Stored items:
==========

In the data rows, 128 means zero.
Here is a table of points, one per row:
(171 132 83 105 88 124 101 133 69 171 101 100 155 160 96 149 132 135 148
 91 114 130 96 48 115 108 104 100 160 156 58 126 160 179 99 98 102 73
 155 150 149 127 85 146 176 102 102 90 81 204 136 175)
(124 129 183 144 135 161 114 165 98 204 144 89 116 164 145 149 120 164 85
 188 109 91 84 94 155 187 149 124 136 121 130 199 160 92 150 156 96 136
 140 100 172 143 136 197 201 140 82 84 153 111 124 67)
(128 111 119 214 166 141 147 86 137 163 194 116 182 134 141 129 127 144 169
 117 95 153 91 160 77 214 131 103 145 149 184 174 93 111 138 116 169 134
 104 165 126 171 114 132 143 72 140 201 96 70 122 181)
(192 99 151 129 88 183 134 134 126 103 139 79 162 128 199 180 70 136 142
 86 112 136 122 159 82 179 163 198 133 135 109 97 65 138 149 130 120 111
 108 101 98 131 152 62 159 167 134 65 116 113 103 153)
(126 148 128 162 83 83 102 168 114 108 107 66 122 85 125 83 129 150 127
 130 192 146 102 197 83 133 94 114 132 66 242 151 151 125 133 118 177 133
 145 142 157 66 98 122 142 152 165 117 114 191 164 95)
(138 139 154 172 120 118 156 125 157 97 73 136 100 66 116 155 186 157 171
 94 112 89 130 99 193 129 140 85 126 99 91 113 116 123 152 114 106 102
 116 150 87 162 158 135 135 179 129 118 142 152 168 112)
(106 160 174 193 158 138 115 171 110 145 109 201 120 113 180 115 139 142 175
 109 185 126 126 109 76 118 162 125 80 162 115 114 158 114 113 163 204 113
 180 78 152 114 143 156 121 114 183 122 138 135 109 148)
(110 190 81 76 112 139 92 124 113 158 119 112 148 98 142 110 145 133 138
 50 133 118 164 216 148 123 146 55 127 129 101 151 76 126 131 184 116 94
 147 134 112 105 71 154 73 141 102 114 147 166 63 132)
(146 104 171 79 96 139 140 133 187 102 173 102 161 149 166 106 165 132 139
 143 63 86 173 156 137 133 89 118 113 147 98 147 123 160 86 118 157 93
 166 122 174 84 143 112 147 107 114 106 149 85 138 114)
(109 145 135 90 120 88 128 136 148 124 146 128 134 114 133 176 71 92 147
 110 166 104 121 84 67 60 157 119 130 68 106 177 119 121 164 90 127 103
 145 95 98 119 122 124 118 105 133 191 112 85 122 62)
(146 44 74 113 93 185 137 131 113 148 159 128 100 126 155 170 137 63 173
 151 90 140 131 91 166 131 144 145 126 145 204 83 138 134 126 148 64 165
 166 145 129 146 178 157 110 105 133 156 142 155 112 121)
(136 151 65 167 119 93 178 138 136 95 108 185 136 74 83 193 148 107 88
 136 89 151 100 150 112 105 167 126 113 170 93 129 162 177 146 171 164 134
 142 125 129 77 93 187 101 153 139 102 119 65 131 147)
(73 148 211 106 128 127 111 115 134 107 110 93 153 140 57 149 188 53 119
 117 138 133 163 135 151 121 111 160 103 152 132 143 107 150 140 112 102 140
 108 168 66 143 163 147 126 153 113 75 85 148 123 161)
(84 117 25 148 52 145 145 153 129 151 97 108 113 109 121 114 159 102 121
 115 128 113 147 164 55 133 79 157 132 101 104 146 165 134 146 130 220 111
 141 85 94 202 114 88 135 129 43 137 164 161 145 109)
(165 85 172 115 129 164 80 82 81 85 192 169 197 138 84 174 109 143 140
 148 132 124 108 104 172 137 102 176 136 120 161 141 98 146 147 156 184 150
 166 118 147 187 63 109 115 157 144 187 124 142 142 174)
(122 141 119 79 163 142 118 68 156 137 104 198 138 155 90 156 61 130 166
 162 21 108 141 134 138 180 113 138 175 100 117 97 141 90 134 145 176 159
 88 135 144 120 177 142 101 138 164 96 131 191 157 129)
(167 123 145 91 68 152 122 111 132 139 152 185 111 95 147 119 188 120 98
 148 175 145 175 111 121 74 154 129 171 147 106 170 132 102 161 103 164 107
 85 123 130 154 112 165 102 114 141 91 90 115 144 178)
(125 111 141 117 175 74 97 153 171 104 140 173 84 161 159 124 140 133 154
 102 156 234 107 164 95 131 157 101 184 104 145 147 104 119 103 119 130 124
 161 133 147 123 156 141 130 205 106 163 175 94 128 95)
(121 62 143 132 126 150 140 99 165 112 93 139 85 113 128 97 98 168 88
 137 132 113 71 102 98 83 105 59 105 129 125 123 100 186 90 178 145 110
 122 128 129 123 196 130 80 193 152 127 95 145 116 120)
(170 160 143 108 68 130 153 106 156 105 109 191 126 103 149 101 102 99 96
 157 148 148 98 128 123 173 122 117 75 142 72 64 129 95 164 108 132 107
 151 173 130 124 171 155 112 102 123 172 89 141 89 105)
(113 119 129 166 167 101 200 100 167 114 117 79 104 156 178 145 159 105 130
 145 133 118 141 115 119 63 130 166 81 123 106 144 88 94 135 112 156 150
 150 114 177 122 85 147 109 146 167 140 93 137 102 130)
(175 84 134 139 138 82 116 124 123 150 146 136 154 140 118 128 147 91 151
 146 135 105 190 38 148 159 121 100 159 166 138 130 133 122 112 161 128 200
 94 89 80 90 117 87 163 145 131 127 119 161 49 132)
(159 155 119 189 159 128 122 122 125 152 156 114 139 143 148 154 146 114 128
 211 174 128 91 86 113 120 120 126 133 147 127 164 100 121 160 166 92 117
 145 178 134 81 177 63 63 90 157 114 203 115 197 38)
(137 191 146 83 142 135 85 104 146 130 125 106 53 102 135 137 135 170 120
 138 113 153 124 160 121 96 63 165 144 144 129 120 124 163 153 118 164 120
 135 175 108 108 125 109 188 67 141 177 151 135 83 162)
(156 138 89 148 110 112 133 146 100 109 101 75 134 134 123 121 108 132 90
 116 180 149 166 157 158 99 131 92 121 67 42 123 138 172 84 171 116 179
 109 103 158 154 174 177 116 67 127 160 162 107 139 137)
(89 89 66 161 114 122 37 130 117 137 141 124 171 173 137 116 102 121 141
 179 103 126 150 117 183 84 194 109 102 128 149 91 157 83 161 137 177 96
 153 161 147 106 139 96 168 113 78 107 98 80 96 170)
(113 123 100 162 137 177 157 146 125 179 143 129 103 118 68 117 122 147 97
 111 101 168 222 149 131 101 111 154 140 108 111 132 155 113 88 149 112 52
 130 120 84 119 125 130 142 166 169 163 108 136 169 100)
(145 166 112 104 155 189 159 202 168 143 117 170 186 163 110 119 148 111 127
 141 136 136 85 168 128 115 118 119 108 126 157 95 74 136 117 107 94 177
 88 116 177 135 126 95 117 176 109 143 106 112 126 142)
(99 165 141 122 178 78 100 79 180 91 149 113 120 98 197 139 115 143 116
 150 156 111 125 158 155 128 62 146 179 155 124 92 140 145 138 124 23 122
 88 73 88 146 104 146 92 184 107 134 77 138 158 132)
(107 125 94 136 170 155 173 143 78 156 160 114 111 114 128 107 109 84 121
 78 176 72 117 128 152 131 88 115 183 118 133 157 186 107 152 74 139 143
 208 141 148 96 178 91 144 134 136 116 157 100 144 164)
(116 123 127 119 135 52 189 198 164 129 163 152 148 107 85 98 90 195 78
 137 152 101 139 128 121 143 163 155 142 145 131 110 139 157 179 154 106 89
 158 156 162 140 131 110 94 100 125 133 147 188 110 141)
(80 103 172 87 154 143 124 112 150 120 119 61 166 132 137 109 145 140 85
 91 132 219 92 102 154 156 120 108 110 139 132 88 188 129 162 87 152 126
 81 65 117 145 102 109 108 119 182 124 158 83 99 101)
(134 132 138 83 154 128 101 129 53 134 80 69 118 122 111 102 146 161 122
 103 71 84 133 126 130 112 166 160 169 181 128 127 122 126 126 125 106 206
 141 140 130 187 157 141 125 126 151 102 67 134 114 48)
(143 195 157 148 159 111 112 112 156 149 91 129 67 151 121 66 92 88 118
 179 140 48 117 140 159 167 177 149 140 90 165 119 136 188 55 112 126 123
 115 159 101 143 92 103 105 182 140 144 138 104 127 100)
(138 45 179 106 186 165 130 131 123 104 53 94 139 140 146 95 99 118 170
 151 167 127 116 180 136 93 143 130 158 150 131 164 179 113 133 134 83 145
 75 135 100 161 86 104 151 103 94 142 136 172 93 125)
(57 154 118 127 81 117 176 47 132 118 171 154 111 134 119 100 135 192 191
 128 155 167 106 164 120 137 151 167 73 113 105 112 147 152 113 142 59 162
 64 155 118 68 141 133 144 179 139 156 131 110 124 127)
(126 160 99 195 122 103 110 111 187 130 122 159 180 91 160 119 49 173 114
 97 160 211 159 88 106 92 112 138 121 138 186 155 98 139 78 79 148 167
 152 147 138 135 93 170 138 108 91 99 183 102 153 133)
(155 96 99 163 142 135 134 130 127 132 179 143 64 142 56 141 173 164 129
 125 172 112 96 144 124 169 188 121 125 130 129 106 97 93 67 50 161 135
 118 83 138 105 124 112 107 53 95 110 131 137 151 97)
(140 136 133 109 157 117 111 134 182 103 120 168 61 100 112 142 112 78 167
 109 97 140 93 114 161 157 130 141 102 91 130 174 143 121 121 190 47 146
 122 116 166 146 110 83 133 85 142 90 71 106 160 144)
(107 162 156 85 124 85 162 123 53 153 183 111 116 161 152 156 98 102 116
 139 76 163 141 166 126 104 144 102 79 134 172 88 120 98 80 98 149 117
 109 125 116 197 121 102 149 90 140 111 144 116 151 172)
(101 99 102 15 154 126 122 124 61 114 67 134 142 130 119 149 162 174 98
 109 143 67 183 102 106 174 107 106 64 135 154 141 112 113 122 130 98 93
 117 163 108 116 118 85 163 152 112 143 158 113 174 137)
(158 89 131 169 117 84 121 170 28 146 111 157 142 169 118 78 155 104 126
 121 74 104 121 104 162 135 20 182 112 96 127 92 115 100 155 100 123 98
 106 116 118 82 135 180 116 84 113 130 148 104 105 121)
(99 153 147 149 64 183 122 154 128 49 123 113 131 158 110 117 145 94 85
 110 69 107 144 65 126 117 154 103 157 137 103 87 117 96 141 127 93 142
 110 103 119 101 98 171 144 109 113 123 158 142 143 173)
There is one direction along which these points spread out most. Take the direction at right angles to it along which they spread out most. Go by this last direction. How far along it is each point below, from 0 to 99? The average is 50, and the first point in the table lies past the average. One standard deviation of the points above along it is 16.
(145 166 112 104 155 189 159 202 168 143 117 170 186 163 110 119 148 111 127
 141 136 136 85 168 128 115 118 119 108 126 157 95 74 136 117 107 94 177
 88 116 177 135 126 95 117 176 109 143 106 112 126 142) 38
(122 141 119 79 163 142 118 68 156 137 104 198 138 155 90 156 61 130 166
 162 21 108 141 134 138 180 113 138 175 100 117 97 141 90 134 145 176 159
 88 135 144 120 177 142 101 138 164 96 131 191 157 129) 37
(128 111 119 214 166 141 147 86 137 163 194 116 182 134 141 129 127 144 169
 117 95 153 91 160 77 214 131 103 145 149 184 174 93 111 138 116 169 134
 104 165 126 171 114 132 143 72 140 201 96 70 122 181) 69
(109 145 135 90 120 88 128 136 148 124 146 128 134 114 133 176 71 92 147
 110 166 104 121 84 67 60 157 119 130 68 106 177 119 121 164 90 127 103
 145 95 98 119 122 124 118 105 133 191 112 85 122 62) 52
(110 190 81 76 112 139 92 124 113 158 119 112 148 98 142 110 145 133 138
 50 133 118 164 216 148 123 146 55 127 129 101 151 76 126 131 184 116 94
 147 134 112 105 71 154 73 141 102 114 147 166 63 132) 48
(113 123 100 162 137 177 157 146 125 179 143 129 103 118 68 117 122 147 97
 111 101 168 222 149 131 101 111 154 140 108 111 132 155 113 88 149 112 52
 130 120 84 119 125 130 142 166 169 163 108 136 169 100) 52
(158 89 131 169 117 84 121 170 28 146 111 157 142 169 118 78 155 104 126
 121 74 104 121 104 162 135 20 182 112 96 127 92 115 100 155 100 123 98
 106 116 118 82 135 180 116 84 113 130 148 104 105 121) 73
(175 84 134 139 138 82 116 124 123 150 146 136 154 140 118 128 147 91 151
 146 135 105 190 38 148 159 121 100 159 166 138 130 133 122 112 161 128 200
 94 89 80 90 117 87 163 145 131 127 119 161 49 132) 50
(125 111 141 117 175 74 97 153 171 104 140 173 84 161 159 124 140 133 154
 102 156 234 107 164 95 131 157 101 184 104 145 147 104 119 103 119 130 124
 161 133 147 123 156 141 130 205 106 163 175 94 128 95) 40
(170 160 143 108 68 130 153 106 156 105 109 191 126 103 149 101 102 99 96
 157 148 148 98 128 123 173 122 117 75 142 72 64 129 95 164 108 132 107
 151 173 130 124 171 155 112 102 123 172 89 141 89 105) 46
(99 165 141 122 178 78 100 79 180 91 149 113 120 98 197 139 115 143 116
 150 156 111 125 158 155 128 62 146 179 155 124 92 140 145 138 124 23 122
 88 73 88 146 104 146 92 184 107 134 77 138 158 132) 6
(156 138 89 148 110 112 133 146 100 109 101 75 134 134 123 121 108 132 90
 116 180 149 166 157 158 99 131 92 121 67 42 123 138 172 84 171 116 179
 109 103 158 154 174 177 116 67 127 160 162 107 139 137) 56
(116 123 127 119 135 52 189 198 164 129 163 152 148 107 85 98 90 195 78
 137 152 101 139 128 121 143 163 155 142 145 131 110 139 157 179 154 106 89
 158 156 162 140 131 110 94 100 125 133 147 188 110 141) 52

==========

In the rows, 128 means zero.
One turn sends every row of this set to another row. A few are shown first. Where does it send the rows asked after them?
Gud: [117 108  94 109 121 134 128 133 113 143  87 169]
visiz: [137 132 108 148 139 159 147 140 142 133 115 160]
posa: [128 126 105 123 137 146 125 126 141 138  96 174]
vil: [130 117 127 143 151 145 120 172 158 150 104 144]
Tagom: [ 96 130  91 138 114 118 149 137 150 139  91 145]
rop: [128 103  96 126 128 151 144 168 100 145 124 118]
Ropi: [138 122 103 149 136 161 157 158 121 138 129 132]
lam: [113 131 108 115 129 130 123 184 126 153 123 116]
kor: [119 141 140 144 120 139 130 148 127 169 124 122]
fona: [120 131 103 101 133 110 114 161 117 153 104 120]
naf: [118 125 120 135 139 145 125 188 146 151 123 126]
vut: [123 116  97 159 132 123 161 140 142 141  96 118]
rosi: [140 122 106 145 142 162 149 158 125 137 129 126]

==========

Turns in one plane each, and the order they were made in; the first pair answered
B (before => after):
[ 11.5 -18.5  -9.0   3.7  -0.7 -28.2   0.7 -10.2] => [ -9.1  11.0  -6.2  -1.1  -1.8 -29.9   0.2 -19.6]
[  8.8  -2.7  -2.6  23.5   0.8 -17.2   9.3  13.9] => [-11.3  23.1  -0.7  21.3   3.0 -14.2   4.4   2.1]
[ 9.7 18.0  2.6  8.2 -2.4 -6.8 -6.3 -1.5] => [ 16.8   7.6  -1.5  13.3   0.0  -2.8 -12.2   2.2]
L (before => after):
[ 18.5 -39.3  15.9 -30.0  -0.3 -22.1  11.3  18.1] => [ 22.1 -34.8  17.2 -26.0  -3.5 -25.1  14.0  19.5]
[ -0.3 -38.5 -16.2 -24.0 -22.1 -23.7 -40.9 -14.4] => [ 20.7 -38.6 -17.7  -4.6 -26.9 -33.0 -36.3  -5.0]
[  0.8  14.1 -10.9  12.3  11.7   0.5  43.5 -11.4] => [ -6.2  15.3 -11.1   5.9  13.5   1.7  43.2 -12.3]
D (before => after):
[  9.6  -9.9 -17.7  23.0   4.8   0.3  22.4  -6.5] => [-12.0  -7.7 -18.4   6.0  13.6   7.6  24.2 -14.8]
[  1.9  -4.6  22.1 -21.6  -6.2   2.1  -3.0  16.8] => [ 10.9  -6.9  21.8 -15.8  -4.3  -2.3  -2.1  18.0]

==========

= What needs to be done =
Please give an exact copy of the lines above, beginning with the line containing "In the data rows, 128 means zero." and running through the line containing "94 112 89 130", and of no other lines.

= Exercise answer =
In the data rows, 128 means zero.
Here is a table of points, one per row:
(171 132 83 105 88 124 101 133 69 171 101 100 155 160 96 149 132 135 148
 91 114 130 96 48 115 108 104 100 160 156 58 126 160 179 99 98 102 73
 155 150 149 127 85 146 176 102 102 90 81 204 136 175)
(124 129 183 144 135 161 114 165 98 204 144 89 116 164 145 149 120 164 85
 188 109 91 84 94 155 187 149 124 136 121 130 199 160 92 150 156 96 136
 140 100 172 143 136 197 201 140 82 84 153 111 124 67)
(128 111 119 214 166 141 147 86 137 163 194 116 182 134 141 129 127 144 169
 117 95 153 91 160 77 214 131 103 145 149 184 174 93 111 138 116 169 134
 104 165 126 171 114 132 143 72 140 201 96 70 122 181)
(192 99 151 129 88 183 134 134 126 103 139 79 162 128 199 180 70 136 142
 86 112 136 122 159 82 179 163 198 133 135 109 97 65 138 149 130 120 111
 108 101 98 131 152 62 159 167 134 65 116 113 103 153)
(126 148 128 162 83 83 102 168 114 108 107 66 122 85 125 83 129 150 127
 130 192 146 102 197 83 133 94 114 132 66 242 151 151 125 133 118 177 133
 145 142 157 66 98 122 142 152 165 117 114 191 164 95)
(138 139 154 172 120 118 156 125 157 97 73 136 100 66 116 155 186 157 171
 94 112 89 130 99 193 129 140 85 126 99 91 113 116 123 152 114 106 102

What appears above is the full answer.